EXERCISE DETAILS:
Write out the data again in full, exactly as it reads.

GIVEN RECORDS:

══════════

128 stands for zero in the data rows.
Here are some points, each followed by its number:
[148 109 121 139 132 162 164 176 137 171 158 100  85 177 173 151  94  88 172 168 150  91 111 135] 0
[125 136 138 116 126 162 143 130 131 147 144 109 139 132 148 132 142 112 145 150 137 103 111 148] 1
[124 122 106 137 139 148 118 139 136 117 133 136 106 130 137 135 113 125 137 122 114 143 139 123] 2
[151 125 121 125 106 132 161 174 142 168 154  91 106 169 159 144 152  70 176 158 165 103 121 144] 3
[129 135 145 108 121 128 151 129 140 143 140 117 118 147 139 132 143 116 150 141 150  91 125 129] 4
[150 109 118 129 142 167 164 178 145 175 157  84 108 176 172 161 102  88 174 167 154 100 117 150] 5
[132  70 101 153 155  70  95  97 122  80  91 145 120  81  76  48  97 159  84  57  95 178 147  71] 6
[152 107 128 137 114 157 157 169 148 166 149  94  92 176 180 158  94  75 161 154 160  75 109 147] 7
[145 125 131 128 114 132 159 158 135 149 157 107 123 151 152 152 153  98 169 148 163 114 121 151] 8
[ 88 154 123 141 110 149  57  94  88  70 117 181 153  98  85  98 149 171  91  88  95 163 135 121] 9
[108 145 152  95 112 106 137 115 101 142 150 131 135 126 135 121 152 133 133 158 129 110  90 146] 10
[142 120 144 136 104 132 150 154 128 151 156 105 121 158 149 140 144 100 157 156 157 108 135 141] 11
[143 113 126 140 129 153 148 176 139 176 148  84 110 178 174 153  87  80 167 151 154 108 119 130] 12
[103 152 142 122 108  76  85 107  95 103 114 160 163 106 101  95 136 170  80 118 117 150 115 132] 13
[140 109 127 125 135 166 152 170 151 176 154  97 104 173 179 157  94  88 173 158 159 105 121 147] 14
[124 144 128 105 110 118 108 103 129 100 119 129 141 124 106 121 143 137 115 114 126 143 115 138] 15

══════════

TASK RESULT:
128 stands for zero in the data rows.
Here are some points, each followed by its number:
[148 109 121 139 132 162 164 176 137 171 158 100  85 177 173 151  94  88 172 168 150  91 111 135] 0
[125 136 138 116 126 162 143 130 131 147 144 109 139 132 148 132 142 112 145 150 137 103 111 148] 1
[124 122 106 137 139 148 118 139 136 117 133 136 106 130 137 135 113 125 137 122 114 143 139 123] 2
[151 125 121 125 106 132 161 174 142 168 154  91 106 169 159 144 152  70 176 158 165 103 121 144] 3
[129 135 145 108 121 128 151 129 140 143 140 117 118 147 139 132 143 116 150 141 150  91 125 129] 4
[150 109 118 129 142 167 164 178 145 175 157  84 108 176 172 161 102  88 174 167 154 100 117 150] 5
[132  70 101 153 155  70  95  97 122  80  91 145 120  81  76  48  97 159  84  57  95 178 147  71] 6
[152 107 128 137 114 157 157 169 148 166 149  94  92 176 180 158  94  75 161 154 160  75 109 147] 7
[145 125 131 128 114 132 159 158 135 149 157 107 123 151 152 152 153  98 169 148 163 114 121 151] 8
[ 88 154 123 141 110 149  57  94  88  70 117 181 153  98  85  98 149 171  91  88  95 163 135 121] 9
[108 145 152  95 112 106 137 115 101 142 150 131 135 126 135 121 152 133 133 158 129 110  90 146] 10
[142 120 144 136 104 132 150 154 128 151 156 105 121 158 149 140 144 100 157 156 157 108 135 141] 11
[143 113 126 140 129 153 148 176 139 176 148  84 110 178 174 153  87  80 167 151 154 108 119 130] 12
[103 152 142 122 108  76  85 107  95 103 114 160 163 106 101  95 136 170  80 118 117 150 115 132] 13
[140 109 127 125 135 166 152 170 151 176 154  97 104 173 179 157  94  88 173 158 159 105 121 147] 14
[124 144 128 105 110 118 108 103 129 100 119 129 141 124 106 121 143 137 115 114 126 143 115 138] 15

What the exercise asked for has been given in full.